**Data extracts:**
Each row below holds a small network's activations on one input, seen along a few directions.
In each table, some parts of the input vary, and every possible input appears once, in random order.
A made-up example of a description, with smaller parts first: ring(8) and (point or (values(2) and line(4)) or ring(9)).
Shared parts are said once, and a part with two or three values counts as separate values.

Other details of the inputs vary at random and push rows far along two fixed directions, the same in every table; ignore that.

A family of inputs:
R1: [.29, -.21, .23, .07, .26, -.51, .06, .03, .47, -.15, .08]
R2: [.13, -.26, -.10, -.17, -.55, -.15, -.05, .08, -.18, .13, .06]
R3: [.17, -.23, -.07, -.19, -.55, -.16, -.04, .08, -.17, .12, -.02]
R4: [-.19, .21, -.08, .24, .70, -.04, .01, -.04, .40, -.08, .04]
R5: [.21, -.17, .19, -.14, -.47, -.10, -.01, -.06, -.19, .10, .00]
R6: [.30, -.26, .00, -.34, -.34, -.16, .13, .22, -.36, -.22, .04]
R7: [-.31, .17, -.25, .08, .01, .54, -.07, .07, -.22, .07, -.07]
R8: [-.11, .23, -.05, .25, .71, -.02, .06, -.06, .39, -.08, -.04]
R9: [.22, -.15, .05, -.20, -.51, -.13, -.08, .01, -.18, .07, -.01]
R10: [-.18, .15, .06, .25, .70, .12, -.02, .06, .41, -.21, .03]
R11: [.22, -.22, .10, -.17, -.48, -.09, -.03, -.05, -.18, .10, .00]
R12: [.24, -.29, .11, .08, .23, -.54, .10, .10, .49, -.11, .07]
R13: [-.26, .24, -.24, .04, .07, .45, .01, -.10, -.22, .24, -.11]
R14: [.07, -.19, .24, -.11, .19, -.42, .39, .21, .37, -.57, .21]
R15: [-.19, .41, -.07, .02, .06, .41, -.06, -.11, -.26, .16, -.12]
R16: [-.29, .21, -.22, .08, .01, .53, -.10, .03, -.23, .01, -.09]
R17: [.15, -.24, .17, -.10, -.50, -.01, -.09, .12, -.18, -.08, .04]
R18: [-.24, .28, -.20, .05, .07, .43, -.02, -.15, -.23, .18, -.13]
R19: [-.18, .20, .06, .23, .72, -.02, .01, -.12, .36, -.06, .01]
R20: [.22, -.23, .20, .05, .24, -.52, .00, .05, .46, -.15, .16]
R21: [.21, -.19, .29, .08, .24, -.53, .02, .05, .43, -.15, .15]
R22: [-.31, .27, -.23, .07, .07, .39, -.07, -.15, -.25, .15, -.10]
R23: [.19, -.19, -.03, -.19, -.55, -.16, -.07, .03, -.18, .07, -.04]
R24: [-.33, .24, -.27, .06, .07, .40, -.03, -.10, -.24, .21, -.09]
R25: [-.26, .34, -.04, .08, .09, .40, -.05, -.18, -.28, .16, -.07]
R26: [.25, -.12, .14, -.12, -.48, -.11, -.01, -.03, -.21, .07, .00]
Each input here is: values(2) or (line(4) and (point or ring(5))).
Question: Change only the line(4) part in R24. List by row number the other rows that result.
Answer: R19, R22, R25
Question: Change only the line(4) part in R5. List by row number the other rows that result.
Answer: R11, R13, R18

A family of inputs:
R27: [.04, -.01, -.17, -.06, -.25, .14, -.05, .01, -.22, .13, -.08]
R28: [-.19, .24, -.21, .12, .25, .35, -.02, -.03, -.03, .11, -.12]
R29: [-.01, .08, .15, .20, .86, -.25, .07, -.05, .48, -.14, .03]
R30: [-.02, .08, .09, -.01, .45, -.06, .23, .10, .22, -.35, .03]
R31: [.20, -.16, .16, -.01, .27, -.51, .12, .00, .36, -.10, .08]
R32: [-.05, -.03, .01, .00, -.31, .19, -.11, -.08, -.20, .09, -.01]
R33: [-.11, .11, .05, .00, .24, .13, .11, .11, .04, -.27, .12]
R34: [.14, -.36, .03, -.12, -.45, -.31, -.02, .09, .03, .02, .07]
R35: [.08, .05, -.07, -.11, -.24, .14, -.04, -.04, -.24, .16, -.07]
R36: [-.04, .18, .13, .17, .65, -.27, .08, -.07, .41, -.08, .05]
R37: [.27, -.11, .23, .06, .26, -.48, -.02, .04, .39, -.10, .07]
R38: [.20, -.15, .23, .00, .07, -.48, .06, -.01, .30, -.06, .09]
R39: [.01, -.04, -.14, -.03, -.29, .19, -.04, .02, -.17, .13, -.09]
R40: [-.09, -.03, -.01, -.06, .08, .10, .11, .21, -.01, -.24, .12]
R41: [.23, -.16, .27, .10, .14, -.39, .00, .04, .43, -.08, .04]
R42: [-.21, .25, -.03, .11, .29, .36, .01, -.12, -.07, .10, -.09]
R43: [-.24, .37, -.16, .16, .27, .40, -.11, -.11, -.02, .11, -.08]
R44: [.16, -.29, .10, .04, .14, -.36, .03, .05, .24, -.10, .04]
R45: [.16, -.28, .13, -.06, -.39, -.31, -.01, -.02, .11, -.01, .09]
R46: [.22, -.22, .04, .03, .18, -.41, .02, .10, .32, -.10, .03]
R47: [.04, .08, -.11, -.07, -.27, .11, -.14, -.04, -.23, .11, -.02]
R48: [.21, -.27, .15, -.06, -.20, -.35, -.09, .01, .04, -.06, .08]
R49: [.26, -.13, .24, .07, .21, -.45, -.01, .04, .40, -.08, .06]
R50: [-.24, .19, -.15, .13, .28, .35, -.01, -.07, -.09, .08, -.10]
R51: [.01, .06, -.07, -.13, -.25, .09, .04, -.10, -.26, .15, -.03]
R52: [-.05, .08, -.03, -.19, -.29, .20, .08, .10, -.28, -.22, .01]
R53: [.15, -.42, .10, -.06, -.40, -.24, -.08, .10, .03, -.02, .05]
R54: [-.06, -.05, -.12, -.06, -.24, .12, -.12, .03, -.28, .09, -.02]
R55: [-.18, .27, -.07, .06, .29, .31, -.01, -.13, -.14, .11, -.08]
R56: [.19, -.25, .10, -.11, -.34, -.37, -.02, -.01, .06, -.01, .10]
R57: [.18, -.39, .07, -.09, -.34, -.30, -.09, .11, -.01, -.03, .06]
R58: [.16, -.31, .00, -.15, -.40, -.37, -.02, .10, -.02, .00, .08]
R59: [-.04, .05, .19, .23, .83, -.21, .08, -.04, .54, -.14, .01]
R60: [-.26, .22, -.18, .13, .25, .30, .07, -.09, .00, .09, -.08]
R61: [-.02, -.01, -.17, -.05, -.28, .14, -.13, .06, -.19, .13, -.04]
R62: [-.03, .15, .19, .23, .76, -.21, .01, -.06, .41, -.12, .03]
R63: [-.05, .14, .20, .24, .75, -.18, .02, -.06, .43, -.11, .03]
R64: [-.01, .09, .02, -.07, -.30, .10, -.01, -.10, -.22, .15, -.03]
R65: [-.06, -.01, .00, .16, .49, -.19, .12, -.01, .40, -.08, .01]
R66: [-.21, .22, -.19, .08, .27, .30, -.02, -.07, -.16, .08, -.08]
R67: [-.27, .43, -.07, -.01, .24, .45, .13, .01, -.22, -.19, -.08]
R68: [-.28, .33, -.12, .13, .28, .38, -.10, -.14, -.13, .09, -.05]
R69: [-.25, .18, -.13, .16, .28, .37, .00, -.07, -.05, .08, -.10]
R70: [-.04, .02, -.02, -.03, .26, -.01, .22, .16, .12, -.34, .01]
R71: [.03, .06, -.09, -.05, -.29, .13, -.14, -.04, -.20, .12, -.02]
R72: [-.01, .03, .09, -.01, -.29, .17, -.07, -.08, -.24, .12, -.05]
R73: [-.04, -.01, -.01, -.03, -.29, .16, -.12, -.08, -.23, .09, -.01]
R74: [.16, -.34, .01, -.14, -.43, -.35, -.02, .10, .00, .01, .08]
R75: [-.01, .03, -.03, -.09, -.29, .14, .05, -.09, -.20, .15, -.04]
R76: [-.19, .41, -.06, .15, .30, .37, -.06, -.11, -.03, .14, -.10]
R77: [.26, -.15, .18, .05, .40, -.48, .05, .05, .46, -.12, .06]
R78: [-.24, .30, -.26, .10, .24, .34, -.11, .00, -.10, .12, -.07]
R79: [.00, .03, -.06, -.01, -.33, .18, -.12, -.04, -.14, .12, -.03]
R80: [-.03, .01, -.18, -.11, -.25, .07, .04, -.04, -.27, .11, -.03]
R81: [.06, .03, -.04, -.07, -.28, .19, -.03, -.04, -.19, .16, -.08]
R82: [-.13, -.05, -.13, -.03, -.33, .15, -.04, .01, -.15, .13, -.01]
R83: [.22, -.35, .03, -.07, -.36, -.28, -.10, .14, .10, .00, .03]
R84: [.17, -.26, .12, -.09, -.36, -.34, -.02, -.01, .09, -.01, .09]
R85: [-.14, .30, -.11, .07, .26, .34, -.01, -.09, -.05, .14, -.11]
R86: [.16, -.40, .09, -.08, -.37, -.27, -.09, .11, .02, -.03, .05]
R87: [.01, .04, .08, -.04, -.27, .15, -.08, -.08, -.26, .12, -.05]
R88: [-.01, .06, .05, -.14, -.25, .22, .10, .09, -.34, -.14, .06]
R89: [-.03, .08, .03, -.04, -.33, .13, .00, -.10, -.19, .15, -.03]
R90: [-.20, .29, -.10, .05, .25, .27, .07, -.14, -.05, .13, -.07]
R91: [.15, -.29, .05, -.25, -.42, -.19, .11, .27, -.08, -.31, .08]
R92: [.21, -.37, .04, -.05, -.39, -.25, -.09, .14, .12, .01, .03]
R93: [-.07, .12, -.02, .06, .25, -.12, .00, -.08, .15, -.02, .05]
R94: [-.03, -.03, -.10, -.15, -.24, .24, .14, .15, -.32, -.15, .06]
R95: [-.04, .00, -.17, -.09, -.26, .09, .04, -.04, -.24, .12, -.04]
R96: [-.20, .29, -.08, -.03, .24, .43, .15, .04, -.23, -.12, .03]
Question: Changing only one part turns R50 into R73. The same change can be made to R27. Which row results?
Answer: R71
Question: Changing only one part turns R61 into R49. The same change can be made to R74. Which row results?
Answer: R38
Question: Describe the family of inputs behind these rows.
Answer: ring(5) and (values(2) or (values(3) and line(4)))
Question: Change only the values(3) part in R65. List by row number the other rows that result.
Answer: R28, R50
Question: Start at R39 and move only the ring(5) part, one step at a time. The first step leads to R81. Which rows follow, in order?
Answer: R41, R79, R92
Question: Change only the line(4) part in R66. List by row number the other rows that result.
Answer: R44, R50, R69
Question: Start at R75 and move only the line(4) part, one step at a time. The first step leads to R90. Which rows follow, in order?
Answer: R51, R31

**Activity:** Show all lines above containing "Start".

**Response area:**
Question: Start at R39 and move only the ring(5) part, one step at a time. The first step leads to R81. Which rows follow, in order?
Question: Start at R75 and move only the line(4) part, one step at a time. The first step leads to R90. Which rows follow, in order?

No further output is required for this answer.